### What the task requires:
From the line with "[118, 108, 95, 85, 136, 134, 170, 91]" to the line with "[206, 107, 110, 99, 199, 85, 154, 193]", retype every line exactly, including those two, and leave out the rest of the data below.

### Provided data:
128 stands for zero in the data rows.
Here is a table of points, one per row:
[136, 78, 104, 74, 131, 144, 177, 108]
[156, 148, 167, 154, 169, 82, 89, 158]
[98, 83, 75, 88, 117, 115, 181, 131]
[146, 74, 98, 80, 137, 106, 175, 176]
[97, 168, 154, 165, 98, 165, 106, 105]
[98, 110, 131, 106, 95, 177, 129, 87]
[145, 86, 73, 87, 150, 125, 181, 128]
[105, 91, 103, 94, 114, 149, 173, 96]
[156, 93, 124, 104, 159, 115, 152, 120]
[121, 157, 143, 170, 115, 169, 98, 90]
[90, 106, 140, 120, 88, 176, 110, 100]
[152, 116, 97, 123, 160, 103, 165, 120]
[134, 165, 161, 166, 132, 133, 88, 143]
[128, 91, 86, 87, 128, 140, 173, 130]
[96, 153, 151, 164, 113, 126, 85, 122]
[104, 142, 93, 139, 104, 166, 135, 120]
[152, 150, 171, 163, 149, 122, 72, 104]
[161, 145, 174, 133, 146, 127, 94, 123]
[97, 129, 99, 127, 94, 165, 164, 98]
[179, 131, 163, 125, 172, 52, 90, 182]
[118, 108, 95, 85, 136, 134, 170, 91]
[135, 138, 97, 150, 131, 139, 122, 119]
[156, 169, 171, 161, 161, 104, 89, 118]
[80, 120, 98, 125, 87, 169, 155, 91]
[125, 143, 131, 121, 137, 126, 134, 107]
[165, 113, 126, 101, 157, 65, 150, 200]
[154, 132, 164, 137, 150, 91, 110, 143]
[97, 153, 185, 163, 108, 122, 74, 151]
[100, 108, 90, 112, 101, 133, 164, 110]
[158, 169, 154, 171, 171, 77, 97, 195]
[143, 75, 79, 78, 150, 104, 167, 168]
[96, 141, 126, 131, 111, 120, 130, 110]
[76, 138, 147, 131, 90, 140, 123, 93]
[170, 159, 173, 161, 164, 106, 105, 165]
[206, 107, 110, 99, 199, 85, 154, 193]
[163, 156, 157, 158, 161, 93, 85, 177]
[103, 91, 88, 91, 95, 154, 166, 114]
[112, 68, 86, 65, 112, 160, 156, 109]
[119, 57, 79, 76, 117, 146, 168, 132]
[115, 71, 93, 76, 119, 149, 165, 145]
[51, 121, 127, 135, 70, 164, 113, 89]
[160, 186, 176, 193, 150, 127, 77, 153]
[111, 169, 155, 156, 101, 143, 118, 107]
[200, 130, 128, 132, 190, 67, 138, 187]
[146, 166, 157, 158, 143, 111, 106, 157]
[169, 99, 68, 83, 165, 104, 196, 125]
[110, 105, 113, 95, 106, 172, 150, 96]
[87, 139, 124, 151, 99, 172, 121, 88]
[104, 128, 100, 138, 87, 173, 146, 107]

--

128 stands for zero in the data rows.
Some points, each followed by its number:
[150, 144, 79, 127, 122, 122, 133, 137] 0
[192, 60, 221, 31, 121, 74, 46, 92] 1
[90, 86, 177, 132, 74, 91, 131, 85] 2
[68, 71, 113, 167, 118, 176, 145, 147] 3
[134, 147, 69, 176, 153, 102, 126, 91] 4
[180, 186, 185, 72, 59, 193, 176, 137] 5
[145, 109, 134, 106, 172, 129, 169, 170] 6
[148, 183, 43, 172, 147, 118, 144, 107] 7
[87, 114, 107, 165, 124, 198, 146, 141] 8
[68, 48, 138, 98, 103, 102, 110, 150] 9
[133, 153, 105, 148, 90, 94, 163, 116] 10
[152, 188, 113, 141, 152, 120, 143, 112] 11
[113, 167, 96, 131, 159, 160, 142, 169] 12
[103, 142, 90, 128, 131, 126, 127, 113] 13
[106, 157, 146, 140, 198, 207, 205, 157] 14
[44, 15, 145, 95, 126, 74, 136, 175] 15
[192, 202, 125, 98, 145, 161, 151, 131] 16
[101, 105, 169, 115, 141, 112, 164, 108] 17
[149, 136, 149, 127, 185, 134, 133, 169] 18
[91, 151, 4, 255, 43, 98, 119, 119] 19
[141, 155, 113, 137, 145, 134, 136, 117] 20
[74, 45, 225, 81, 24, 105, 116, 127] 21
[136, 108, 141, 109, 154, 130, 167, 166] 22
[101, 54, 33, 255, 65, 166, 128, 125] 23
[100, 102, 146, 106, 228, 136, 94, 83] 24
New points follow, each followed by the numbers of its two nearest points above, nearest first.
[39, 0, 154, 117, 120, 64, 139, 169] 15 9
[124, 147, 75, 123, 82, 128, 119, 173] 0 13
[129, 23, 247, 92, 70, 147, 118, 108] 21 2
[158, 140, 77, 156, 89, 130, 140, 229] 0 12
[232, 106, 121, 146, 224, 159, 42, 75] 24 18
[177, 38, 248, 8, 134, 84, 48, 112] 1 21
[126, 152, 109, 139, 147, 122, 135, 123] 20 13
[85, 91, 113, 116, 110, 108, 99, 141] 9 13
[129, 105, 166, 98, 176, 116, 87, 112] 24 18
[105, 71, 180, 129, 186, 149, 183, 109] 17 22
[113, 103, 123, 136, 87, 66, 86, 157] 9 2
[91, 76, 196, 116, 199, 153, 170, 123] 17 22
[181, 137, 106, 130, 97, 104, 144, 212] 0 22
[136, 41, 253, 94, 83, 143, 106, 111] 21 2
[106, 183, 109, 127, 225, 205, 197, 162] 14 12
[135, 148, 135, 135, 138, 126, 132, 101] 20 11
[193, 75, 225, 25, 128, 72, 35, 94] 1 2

...

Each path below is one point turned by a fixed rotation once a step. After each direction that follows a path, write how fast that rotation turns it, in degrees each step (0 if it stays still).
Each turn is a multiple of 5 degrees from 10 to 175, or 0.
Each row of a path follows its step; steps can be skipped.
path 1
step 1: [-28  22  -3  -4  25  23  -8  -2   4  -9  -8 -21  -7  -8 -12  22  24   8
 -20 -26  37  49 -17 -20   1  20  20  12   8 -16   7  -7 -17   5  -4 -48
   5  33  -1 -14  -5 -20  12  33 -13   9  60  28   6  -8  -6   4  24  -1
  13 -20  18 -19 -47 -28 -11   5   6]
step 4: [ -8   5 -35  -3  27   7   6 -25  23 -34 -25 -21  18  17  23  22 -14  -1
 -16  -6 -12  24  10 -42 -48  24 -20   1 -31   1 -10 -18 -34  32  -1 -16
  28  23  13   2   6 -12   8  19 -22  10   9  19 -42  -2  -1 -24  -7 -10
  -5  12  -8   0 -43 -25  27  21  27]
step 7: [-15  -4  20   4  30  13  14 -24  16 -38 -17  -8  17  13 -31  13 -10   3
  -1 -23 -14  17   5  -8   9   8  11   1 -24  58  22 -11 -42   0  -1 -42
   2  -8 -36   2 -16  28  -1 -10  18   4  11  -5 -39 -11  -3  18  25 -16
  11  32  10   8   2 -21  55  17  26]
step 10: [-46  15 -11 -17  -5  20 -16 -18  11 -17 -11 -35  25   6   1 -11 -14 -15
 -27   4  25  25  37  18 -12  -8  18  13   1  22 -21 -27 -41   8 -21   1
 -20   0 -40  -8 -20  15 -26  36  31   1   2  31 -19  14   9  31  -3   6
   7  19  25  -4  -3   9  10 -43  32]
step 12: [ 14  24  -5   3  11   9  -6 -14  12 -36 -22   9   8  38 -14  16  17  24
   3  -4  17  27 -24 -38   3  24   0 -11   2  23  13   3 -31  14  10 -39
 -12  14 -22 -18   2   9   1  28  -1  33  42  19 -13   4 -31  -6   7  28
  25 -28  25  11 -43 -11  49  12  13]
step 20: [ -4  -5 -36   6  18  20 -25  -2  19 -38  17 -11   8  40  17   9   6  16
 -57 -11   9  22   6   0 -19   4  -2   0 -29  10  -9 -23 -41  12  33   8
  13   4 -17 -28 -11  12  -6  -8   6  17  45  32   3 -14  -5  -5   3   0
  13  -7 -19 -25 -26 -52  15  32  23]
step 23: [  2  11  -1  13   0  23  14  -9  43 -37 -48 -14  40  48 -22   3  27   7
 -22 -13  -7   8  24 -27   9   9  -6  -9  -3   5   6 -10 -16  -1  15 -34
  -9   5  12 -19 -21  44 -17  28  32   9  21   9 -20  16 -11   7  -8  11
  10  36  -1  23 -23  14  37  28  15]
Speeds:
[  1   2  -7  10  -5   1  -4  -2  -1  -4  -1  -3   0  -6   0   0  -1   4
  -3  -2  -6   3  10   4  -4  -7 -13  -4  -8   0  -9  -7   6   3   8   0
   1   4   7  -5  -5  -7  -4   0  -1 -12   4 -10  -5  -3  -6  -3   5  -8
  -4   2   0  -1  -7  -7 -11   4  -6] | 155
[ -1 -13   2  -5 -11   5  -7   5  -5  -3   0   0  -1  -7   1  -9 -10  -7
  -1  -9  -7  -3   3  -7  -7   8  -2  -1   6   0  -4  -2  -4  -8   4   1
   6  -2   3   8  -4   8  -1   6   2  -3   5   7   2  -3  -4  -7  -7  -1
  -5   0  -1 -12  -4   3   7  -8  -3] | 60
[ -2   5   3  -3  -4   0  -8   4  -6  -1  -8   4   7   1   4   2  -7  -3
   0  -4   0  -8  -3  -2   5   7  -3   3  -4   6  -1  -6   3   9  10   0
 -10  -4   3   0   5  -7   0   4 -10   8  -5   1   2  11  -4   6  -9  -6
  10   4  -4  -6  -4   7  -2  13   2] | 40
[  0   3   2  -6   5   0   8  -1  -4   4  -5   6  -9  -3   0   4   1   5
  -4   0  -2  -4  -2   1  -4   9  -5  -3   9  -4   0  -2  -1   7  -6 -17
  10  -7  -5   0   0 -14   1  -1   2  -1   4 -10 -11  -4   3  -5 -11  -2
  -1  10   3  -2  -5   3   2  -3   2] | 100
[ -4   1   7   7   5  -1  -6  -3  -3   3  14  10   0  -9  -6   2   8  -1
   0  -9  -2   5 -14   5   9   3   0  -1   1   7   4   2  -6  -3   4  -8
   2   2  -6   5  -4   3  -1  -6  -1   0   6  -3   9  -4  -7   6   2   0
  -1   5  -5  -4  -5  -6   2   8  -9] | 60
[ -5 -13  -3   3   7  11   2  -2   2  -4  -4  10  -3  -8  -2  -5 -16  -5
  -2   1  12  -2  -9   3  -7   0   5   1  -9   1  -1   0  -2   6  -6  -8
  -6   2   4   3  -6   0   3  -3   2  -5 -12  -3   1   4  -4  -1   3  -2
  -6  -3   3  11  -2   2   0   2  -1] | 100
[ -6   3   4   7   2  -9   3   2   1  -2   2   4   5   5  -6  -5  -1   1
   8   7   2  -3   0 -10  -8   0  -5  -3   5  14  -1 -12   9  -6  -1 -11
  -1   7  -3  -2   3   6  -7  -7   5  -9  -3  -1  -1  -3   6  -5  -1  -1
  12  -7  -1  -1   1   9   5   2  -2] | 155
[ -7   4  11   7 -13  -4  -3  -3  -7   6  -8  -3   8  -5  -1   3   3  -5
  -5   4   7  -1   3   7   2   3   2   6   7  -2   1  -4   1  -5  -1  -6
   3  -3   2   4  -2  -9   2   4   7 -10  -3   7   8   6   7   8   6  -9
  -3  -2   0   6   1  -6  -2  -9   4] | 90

### Response area:
[118, 108, 95, 85, 136, 134, 170, 91]
[135, 138, 97, 150, 131, 139, 122, 119]
[156, 169, 171, 161, 161, 104, 89, 118]
[80, 120, 98, 125, 87, 169, 155, 91]
[125, 143, 131, 121, 137, 126, 134, 107]
[165, 113, 126, 101, 157, 65, 150, 200]
[154, 132, 164, 137, 150, 91, 110, 143]
[97, 153, 185, 163, 108, 122, 74, 151]
[100, 108, 90, 112, 101, 133, 164, 110]
[158, 169, 154, 171, 171, 77, 97, 195]
[143, 75, 79, 78, 150, 104, 167, 168]
[96, 141, 126, 131, 111, 120, 130, 110]
[76, 138, 147, 131, 90, 140, 123, 93]
[170, 159, 173, 161, 164, 106, 105, 165]
[206, 107, 110, 99, 199, 85, 154, 193]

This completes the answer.